#### WHAT YOU SHOULD DO:
Find the lines of the material below that include the string "keepdims", then copy each one.

#### GIVEN RECORDS:
Below are the code and all the weights of a small trained network. Each question names an input and a target symbol and asks about switching units off, where a switched-off unit gives its printed mean instead of its output.

import numpy as np


def w(rows, s, z=0):
    codes = np.array(rows[::2]) - 128.0
    scale = np.full(codes.shape[1], s)
    scale[-1] = z or s
    return codes * scale


def norm(h):
    return h / np.sqrt((h * h).mean(-1, keepdims=True) + 1e-5)


def f(y):
    return y / 2 * (1 + np.tanh(0.7978845608 * (y + 0.044715 * y**3)))


def softmax(a):
    e = np.exp(a - a.max(-1, keepdims=True))
    return e / e.sum(-1, keepdims=True)


def log_softmax(a):
    a = a - a.max(-1, keepdims=True)
    return a - np.log(np.exp(a).sum(-1, keepdims=True))


def net(x, mask):
    ids = ['Ξαβζθμπ'.index(c) for c in x.split()]
    T = len(ids)
    res = E[ids] + P[:T]
    u = 0
    for l in range(2):
        r = norm(res)
        for j in range(3):
            rows = slice(2 * j, 2 * j + 2)
            q, k, v = (r @ M[l][rows].T for M in (Q, K, V))
            z = softmax(np.where(np.tri(T) > 0, q @ k.T / 2**0.5, -1e9)) @ v
            o = O[l][rows]
            res = res + np.where(mask[u + j], z, o[:, -1]) @ o[:, :-1]
        u += 3
        y = f(norm(res) @ A[l][:, :-1].T + A[l][:, -1])
        res = res + np.where(mask[u : u + 16], y, B[l][:, -1]) @ B[l][:, :-1]
        u += 16
    return log_softmax(norm(res)[-1] @ U[:, :-1].T + U[:, -1])


Q, K, V, O, A, B = {}, {}, {}, {}, {}, {}
E = w([
[126,172,102,36],'Ξ',
[118,171,108,50],'α',
[135,188,95,9],'β',
[139,216,232,202],'ζ',
[180,251,191,213],'θ',
[122,254,209,192],'μ',
[110,156,128,57],'π',
],0.0032)
P = w([
[107,44,90,105],'0',
[141,98,109,128],'1',
[208,213,155,63],'2',
[2,44,134,211],'3',
[130,76,107,71],'4',
[191,237,154,25],'5',
[60,136,163,126],'6',
[110,94,11,55],'7',
],0.0046)
Q[0] = w([
[181,89,74,169],'L0H1',
[106,168,124,29],'L0H1',
[111,30,19,165],'L0H2',
[129,188,48,81],'L0H2',
[67,177,174,140],'L0H3',
[97,2,111,116],'L0H3',
],0.0044)
K[0] = w([
[3,60,143,184],'L0H1',
[174,182,165,151],'L0H1',
[92,85,33,131],'L0H2',
[177,203,56,166],'L0H2',
[115,188,121,136],'L0H3',
[70,97,59,171],'L0H3',
],0.0053)
V[0] = w([
[80,162,107,106],'L0H1',
[133,48,114,182],'L0H1',
[149,110,2,120],'L0H2',
[148,32,88,143],'L0H2',
[141,42,143,148],'L0H3',
[126,3,106,177],'L0H3',
],0.0037)
O[0] = w([
[157,140,163,151,119],'L0H1',
[74,165,169,136,54],'L0H1',
[65,167,120,55,29],'L0H2',
[98,142,163,83,20],'L0H2',
[83,193,207,58,66],'L0H3',
[133,253,72,41,3],'L0H3',
],0.0032,0.0018)
A[0] = w([
[178,130,110,41,170],'L0N1',
[128,145,141,69,82],'L0N2',
[20,90,101,186,52],'L0N3',
[82,212,165,106,82],'L0N4',
[116,182,127,163,152],'L0N5',
[92,199,100,142,139],'L0N6',
[8,76,144,181,119],'L0N7',
[168,184,50,149,196],'L0N8',
[159,85,113,143,148],'L0N9',
[137,148,200,108,39],'L0N10',
[147,183,139,151,185],'L0N11',
[114,2,168,111,117],'L0N12',
[112,130,80,54,169],'L0N13',
[133,62,147,109,163],'L0N14',
[111,126,135,101,120],'L0N15',
[163,125,130,66,7],'L0N16',
],0.005,0.0013)
B[0] = w([
[127,150,192,253,241],'L0N1',
[169,106,146,172,129],'L0N2',
[221,212,246,187,170],'L0N3',
[111,103,71,94,157],'L0N4',
[144,80,111,93,197],'L0N5',
[102,88,140,65,157],'L0N6',
[123,174,232,207,221],'L0N7',
[32,54,87,70,248],'L0N8',
[80,117,109,126,151],'L0N9',
[148,120,63,95,139],'L0N10',
[96,112,92,72,246],'L0N11',
[40,115,61,132,148],'L0N12',
[140,128,130,244,201],'L0N13',
[89,129,82,144,138],'L0N14',
[128,102,126,171,116],'L0N15',
[177,179,185,231,116],'L0N16',
],0.0029,0.0013)
Q[1] = w([
[42,97,113,113],'L1H1',
[59,44,189,126],'L1H1',
[97,181,226,136],'L1H2',
[188,170,134,99],'L1H2',
[146,128,123,48],'L1H3',
[2,27,37,82],'L1H3',
],0.0088)
K[1] = w([
[193,91,162,175],'L1H1',
[167,178,136,189],'L1H1',
[127,193,208,116],'L1H2',
[134,100,137,17],'L1H2',
[67,92,133,160],'L1H3',
[154,1,106,192],'L1H3',
],0.0082)
V[1] = w([
[157,160,156,166],'L1H1',
[110,219,164,83],'L1H1',
[68,54,124,118],'L1H2',
[164,150,188,151],'L1H2',
[140,129,254,149],'L1H3',
[185,105,146,88],'L1H3',
],0.0064)
O[1] = w([
[172,111,107,92,68],'L1H1',
[126,117,254,79,174],'L1H1',
[71,194,156,76,107],'L1H2',
[150,99,83,115,119],'L1H2',
[86,213,157,148,91],'L1H3',
[60,122,103,194,249],'L1H3',
],0.0055,0.0016)
A[1] = w([
[14,72,128,145,252],'L1N1',
[184,163,125,93,128],'L1N2',
[1,204,147,123,90],'L1N3',
[122,145,189,66,68],'L1N4',
[161,181,173,119,47],'L1N5',
[187,122,113,110,132],'L1N6',
[182,137,108,109,139],'L1N7',
[110,74,114,101,53],'L1N8',
[132,114,100,41,171],'L1N9',
[177,128,146,70,115],'L1N10',
[96,179,176,134,91],'L1N11',
[58,146,203,95,134],'L1N12',
[131,93,155,155,144],'L1N13',
[97,201,82,87,114],'L1N14',
[142,86,119,120,85],'L1N15',
[107,136,70,172,166],'L1N16',
],0.0088,0.0025)
B[1] = w([
[85,130,55,184,252],'L1N1',
[87,91,130,148,137],'L1N2',
[3,174,39,138,184],'L1N3',
[166,203,151,149,145],'L1N4',
[145,94,109,77,155],'L1N5',
[75,126,105,110,136],'L1N6',
[81,122,117,131,135],'L1N7',
[190,98,152,123,134],'L1N8',
[135,182,213,125,158],'L1N9',
[66,97,156,123,131],'L1N10',
[104,88,95,114,171],'L1N11',
[113,194,44,121,186],'L1N12',
[124,170,139,96,166],'L1N13',
[158,146,198,178,132],'L1N14',
[145,127,115,102,129],'L1N15',
[133,148,191,99,186],'L1N16',
],0.0056,0.0045)
U = w([
[118,58,178,77,32],'Ξ',
[122,90,198,62,56],'α',
[183,8,102,66,138],'β',
[40,254,84,144,245],'ζ',
[154,28,20,237,121],'θ',
[219,173,208,248,83],'μ',
[154,228,215,18,2],'π',
],0.0085,0.00095)

Each question gives the input, a string of symbols that net reads in full, and the target symbol t.
The units are the heads (2 rows each of Q, K, V and O) and the neurons (one row each of A and B). Each row of codes is followed by its name. A weight is (code - 128) times the scale printed after its matrix; where a second scale follows, it is the last column's (O, A, B and U).
mask holds one flag per unit, layer by layer, with each layer's heads first. A switched-off unit (its flag False) gives its mean, the last column of its rows in O or B, instead of its output. The means were averaged over made-up inputs and are rounded, as every weight is.
A unit's drop is (log p(t) with every unit on - log p(t) with that unit switched off) / (log p(t) with every unit on - log p(t) with every unit switched off).
The circuit of an input: a set's keep is (log p(t) with only the set's units on - log p(t) with every unit switched off) / (log p(t) with every unit on - log p(t) with every unit switched off). Starting from the 12 units with the biggest drops (on a tie, the unit counted first), units are removed one at a time, each time the one whose removal leaves the highest keep (on an exact tie, the one counted first), for as long as the keep stays at least 0.8.
units of the circuit, in order: the units of the circuit, biggest drop first
unit that matters most: the unit with the biggest drop
k most important neurons: the k neurons with the biggest drops, biggest first
k most important neurons of layer l: the k neurons of layer l with the biggest drops, biggest first
which heads matter: for each layer, one digit per head in row order, 1 if its drop is at least 0.15 and else 0, layers parted by /
input θ θ θ μ β, target θ: which heads matter	001 / 001
input μ β θ θ β, target β: 3 most important neurons	(L0N7 L0N3 L1N1)
input θ α β θ θ ζ ζ, target θ: units of the circuit, in order	(L1H2)
input θ π β α θ β θ Ξ, target θ: which heads matter	001 / 011
input β θ β θ ζ ζ, target μ: units of the circuit, in order	(L1H2 L1N12)
input π μ Ξ, target α: 2 most important neurons	(L0N13 L1N10)
input ζ θ β β π, target θ: 4 most important neurons	(L0N16 L0N8 L0N13 L0N1)
input ζ θ π π π θ Ξ β, target π: 3 most important neurons	(L1N9 L0N1 L0N12)
input θ β θ ζ α, target β: which heads matter	011 / 101
input β μ β, target μ: which heads matter	010 / 100
input ζ ζ ζ, target π: units of the circuit, in order	(L0H3 L1H1 L1N5)
input β θ θ Ξ α, target θ: units of the circuit, in order	(L0N13 L0N1 L1N3)
input β β β θ θ θ θ, target μ: units of the circuit, in order	(L1H2 L1N3)
input π π β ζ θ ζ μ μ, target θ: 4 most important neurons	(L1N1 L0N7 L0N3 L0N1)
input θ μ ζ Ξ θ, target μ: which heads matter	011 / 111
input μ ζ π θ θ α, target θ: units of the circuit, in order	(L1H2 L0N1 L1N2)
input β ζ Ξ, target μ: 4 most important neurons of layer 0	(L0N13 L0N1 L0N2 L0N15)
input β β θ θ μ, target β: which heads matter	011 / 101
input ζ θ ζ θ μ π θ α, target μ: 4 most important neurons of layer 1	(L1N14 L1N9 L1N3 L1N12)
input μ ζ ζ, target θ: which heads matter	010 / 111
input μ θ β, target θ: unit that matters most	L1H2
input ζ θ θ θ β π α ζ, target β: unit that matters most	L1H3
input β μ μ θ β θ μ, target μ: units of the circuit, in order	(L1H2 L1H1 L1N3)
input ζ α α ζ θ, target α: 2 most important neurons	(L0N1 L0N13)
input μ β θ θ μ, target β: which heads matter	111 / 101
input β π μ, target μ: 2 most important neurons of layer 0	(L0N13 L0N1)
input θ π μ ζ Ξ, target π: units of the circuit, in order	(L1N9)
input θ π θ ζ β, target π: 4 most important neurons of layer 1	(L1N16 L1N1 L1N3 L1N11)
input θ β α θ θ θ ζ μ, target θ: 4 most important neurons	(L1N1 L0N7 L0N8 L0N1)
input Ξ ζ Ξ θ μ π, target β: 2 most important neurons of layer 1	(L1N1 L1N3)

#### TASK RESULT:
    return h / np.sqrt((h * h).mean(-1, keepdims=True) + 1e-5)
    e = np.exp(a - a.max(-1, keepdims=True))
    return e / e.sum(-1, keepdims=True)
    a = a - a.max(-1, keepdims=True)
    return a - np.log(np.exp(a).sum(-1, keepdims=True))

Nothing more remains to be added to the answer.